─── SOURCE MATERIAL
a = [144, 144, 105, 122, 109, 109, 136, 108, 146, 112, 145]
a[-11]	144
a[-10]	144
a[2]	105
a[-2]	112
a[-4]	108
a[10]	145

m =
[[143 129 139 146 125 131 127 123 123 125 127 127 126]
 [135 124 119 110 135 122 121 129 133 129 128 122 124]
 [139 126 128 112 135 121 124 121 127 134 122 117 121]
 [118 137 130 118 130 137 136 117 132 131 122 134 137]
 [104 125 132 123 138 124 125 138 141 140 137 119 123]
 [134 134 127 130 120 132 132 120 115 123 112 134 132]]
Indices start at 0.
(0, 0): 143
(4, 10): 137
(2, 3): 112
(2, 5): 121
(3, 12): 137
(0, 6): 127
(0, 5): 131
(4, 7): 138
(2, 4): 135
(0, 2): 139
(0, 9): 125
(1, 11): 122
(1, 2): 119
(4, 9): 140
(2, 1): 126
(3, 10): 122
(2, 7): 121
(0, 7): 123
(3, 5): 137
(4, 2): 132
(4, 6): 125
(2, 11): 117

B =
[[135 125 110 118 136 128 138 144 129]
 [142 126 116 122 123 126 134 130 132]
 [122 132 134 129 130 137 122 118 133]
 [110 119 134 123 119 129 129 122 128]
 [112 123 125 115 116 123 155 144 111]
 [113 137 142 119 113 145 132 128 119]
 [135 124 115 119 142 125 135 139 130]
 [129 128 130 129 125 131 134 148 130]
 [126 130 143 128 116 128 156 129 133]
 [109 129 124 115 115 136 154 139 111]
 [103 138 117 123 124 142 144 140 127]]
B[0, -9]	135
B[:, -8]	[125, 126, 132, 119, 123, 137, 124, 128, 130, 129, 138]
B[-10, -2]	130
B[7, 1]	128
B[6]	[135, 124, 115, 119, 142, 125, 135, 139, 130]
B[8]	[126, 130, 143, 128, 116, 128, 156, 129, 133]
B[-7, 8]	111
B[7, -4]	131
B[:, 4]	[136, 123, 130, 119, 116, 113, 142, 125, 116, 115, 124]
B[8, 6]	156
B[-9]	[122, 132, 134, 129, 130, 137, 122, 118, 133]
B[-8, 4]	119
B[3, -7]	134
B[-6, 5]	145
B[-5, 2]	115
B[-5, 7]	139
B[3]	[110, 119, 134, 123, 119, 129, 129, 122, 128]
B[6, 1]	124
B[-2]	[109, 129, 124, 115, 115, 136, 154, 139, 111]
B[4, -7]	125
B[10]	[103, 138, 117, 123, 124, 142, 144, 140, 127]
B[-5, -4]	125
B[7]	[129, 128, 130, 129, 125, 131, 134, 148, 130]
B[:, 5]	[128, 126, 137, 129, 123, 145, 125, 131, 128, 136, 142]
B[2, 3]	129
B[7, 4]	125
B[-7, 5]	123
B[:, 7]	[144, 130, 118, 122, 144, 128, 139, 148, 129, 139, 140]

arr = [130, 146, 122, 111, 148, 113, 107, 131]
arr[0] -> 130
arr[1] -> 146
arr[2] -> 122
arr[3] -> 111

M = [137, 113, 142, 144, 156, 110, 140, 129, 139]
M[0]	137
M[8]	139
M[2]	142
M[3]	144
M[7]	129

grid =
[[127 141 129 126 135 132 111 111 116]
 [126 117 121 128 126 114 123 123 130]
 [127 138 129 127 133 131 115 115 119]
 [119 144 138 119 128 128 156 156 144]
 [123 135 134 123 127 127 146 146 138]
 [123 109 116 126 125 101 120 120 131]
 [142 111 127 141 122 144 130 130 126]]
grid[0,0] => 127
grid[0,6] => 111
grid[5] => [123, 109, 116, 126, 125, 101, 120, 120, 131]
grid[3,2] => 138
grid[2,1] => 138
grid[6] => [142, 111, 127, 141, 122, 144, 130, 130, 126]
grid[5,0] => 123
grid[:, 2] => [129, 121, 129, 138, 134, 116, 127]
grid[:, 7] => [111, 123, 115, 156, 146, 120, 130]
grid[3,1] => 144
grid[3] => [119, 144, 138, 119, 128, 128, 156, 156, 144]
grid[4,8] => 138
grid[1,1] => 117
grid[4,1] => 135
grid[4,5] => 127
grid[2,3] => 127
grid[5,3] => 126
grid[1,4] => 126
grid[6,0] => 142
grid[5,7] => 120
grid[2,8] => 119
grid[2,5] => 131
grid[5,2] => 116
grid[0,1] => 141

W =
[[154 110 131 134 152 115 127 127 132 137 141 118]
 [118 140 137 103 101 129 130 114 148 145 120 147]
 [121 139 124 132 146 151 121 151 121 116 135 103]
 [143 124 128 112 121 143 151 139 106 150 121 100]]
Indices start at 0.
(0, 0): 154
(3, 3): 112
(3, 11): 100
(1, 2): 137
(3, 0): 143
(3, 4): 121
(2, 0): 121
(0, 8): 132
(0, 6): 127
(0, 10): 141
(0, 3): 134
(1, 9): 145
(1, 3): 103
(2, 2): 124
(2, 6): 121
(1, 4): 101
──────
• EXERCISE DESCRIPTION: Every record needs to be reproduced exactly, with none skipped.

• SOLUTION FOR THIS EXERCISE:
a = [144, 144, 105, 122, 109, 109, 136, 108, 146, 112, 145]
a[-11]	144
a[-10]	144
a[2]	105
a[-2]	112
a[-4]	108
a[10]	145

m =
[[143 129 139 146 125 131 127 123 123 125 127 127 126]
 [135 124 119 110 135 122 121 129 133 129 128 122 124]
 [139 126 128 112 135 121 124 121 127 134 122 117 121]
 [118 137 130 118 130 137 136 117 132 131 122 134 137]
 [104 125 132 123 138 124 125 138 141 140 137 119 123]
 [134 134 127 130 120 132 132 120 115 123 112 134 132]]
Indices start at 0.
(0, 0): 143
(4, 10): 137
(2, 3): 112
(2, 5): 121
(3, 12): 137
(0, 6): 127
(0, 5): 131
(4, 7): 138
(2, 4): 135
(0, 2): 139
(0, 9): 125
(1, 11): 122
(1, 2): 119
(4, 9): 140
(2, 1): 126
(3, 10): 122
(2, 7): 121
(0, 7): 123
(3, 5): 137
(4, 2): 132
(4, 6): 125
(2, 11): 117

B =
[[135 125 110 118 136 128 138 144 129]
 [142 126 116 122 123 126 134 130 132]
 [122 132 134 129 130 137 122 118 133]
 [110 119 134 123 119 129 129 122 128]
 [112 123 125 115 116 123 155 144 111]
 [113 137 142 119 113 145 132 128 119]
 [135 124 115 119 142 125 135 139 130]
 [129 128 130 129 125 131 134 148 130]
 [126 130 143 128 116 128 156 129 133]
 [109 129 124 115 115 136 154 139 111]
 [103 138 117 123 124 142 144 140 127]]
B[0, -9]	135
B[:, -8]	[125, 126, 132, 119, 123, 137, 124, 128, 130, 129, 138]
B[-10, -2]	130
B[7, 1]	128
B[6]	[135, 124, 115, 119, 142, 125, 135, 139, 130]
B[8]	[126, 130, 143, 128, 116, 128, 156, 129, 133]
B[-7, 8]	111
B[7, -4]	131
B[:, 4]	[136, 123, 130, 119, 116, 113, 142, 125, 116, 115, 124]
B[8, 6]	156
B[-9]	[122, 132, 134, 129, 130, 137, 122, 118, 133]
B[-8, 4]	119
B[3, -7]	134
B[-6, 5]	145
B[-5, 2]	115
B[-5, 7]	139
B[3]	[110, 119, 134, 123, 119, 129, 129, 122, 128]
B[6, 1]	124
B[-2]	[109, 129, 124, 115, 115, 136, 154, 139, 111]
B[4, -7]	125
B[10]	[103, 138, 117, 123, 124, 142, 144, 140, 127]
B[-5, -4]	125
B[7]	[129, 128, 130, 129, 125, 131, 134, 148, 130]
B[:, 5]	[128, 126, 137, 129, 123, 145, 125, 131, 128, 136, 142]
B[2, 3]	129
B[7, 4]	125
B[-7, 5]	123
B[:, 7]	[144, 130, 118, 122, 144, 128, 139, 148, 129, 139, 140]

arr = [130, 146, 122, 111, 148, 113, 107, 131]
arr[0] -> 130
arr[1] -> 146
arr[2] -> 122
arr[3] -> 111

M = [137, 113, 142, 144, 156, 110, 140, 129, 139]
M[0]	137
M[8]	139
M[2]	142
M[3]	144
M[7]	129

grid =
[[127 141 129 126 135 132 111 111 116]
 [126 117 121 128 126 114 123 123 130]
 [127 138 129 127 133 131 115 115 119]
 [119 144 138 119 128 128 156 156 144]
 [123 135 134 123 127 127 146 146 138]
 [123 109 116 126 125 101 120 120 131]
 [142 111 127 141 122 144 130 130 126]]
grid[0,0] => 127
grid[0,6] => 111
grid[5] => [123, 109, 116, 126, 125, 101, 120, 120, 131]
grid[3,2] => 138
grid[2,1] => 138
grid[6] => [142, 111, 127, 141, 122, 144, 130, 130, 126]
grid[5,0] => 123
grid[:, 2] => [129, 121, 129, 138, 134, 116, 127]
grid[:, 7] => [111, 123, 115, 156, 146, 120, 130]
grid[3,1] => 144
grid[3] => [119, 144, 138, 119, 128, 128, 156, 156, 144]
grid[4,8] => 138
grid[1,1] => 117
grid[4,1] => 135
grid[4,5] => 127
grid[2,3] => 127
grid[5,3] => 126
grid[1,4] => 126
grid[6,0] => 142
grid[5,7] => 120
grid[2,8] => 119
grid[2,5] => 131
grid[5,2] => 116
grid[0,1] => 141

W =
[[154 110 131 134 152 115 127 127 132 137 141 118]
 [118 140 137 103 101 129 130 114 148 145 120 147]
 [121 139 124 132 146 151 121 151 121 116 135 103]
 [143 124 128 112 121 143 151 139 106 150 121 100]]
Indices start at 0.
(0, 0): 154
(3, 3): 112
(3, 11): 100
(1, 2): 137
(3, 0): 143
(3, 4): 121
(2, 0): 121
(0, 8): 132
(0, 6): 127
(0, 10): 141
(0, 3): 134
(1, 9): 145
(1, 3): 103
(2, 2): 124
(2, 6): 121
(1, 4): 101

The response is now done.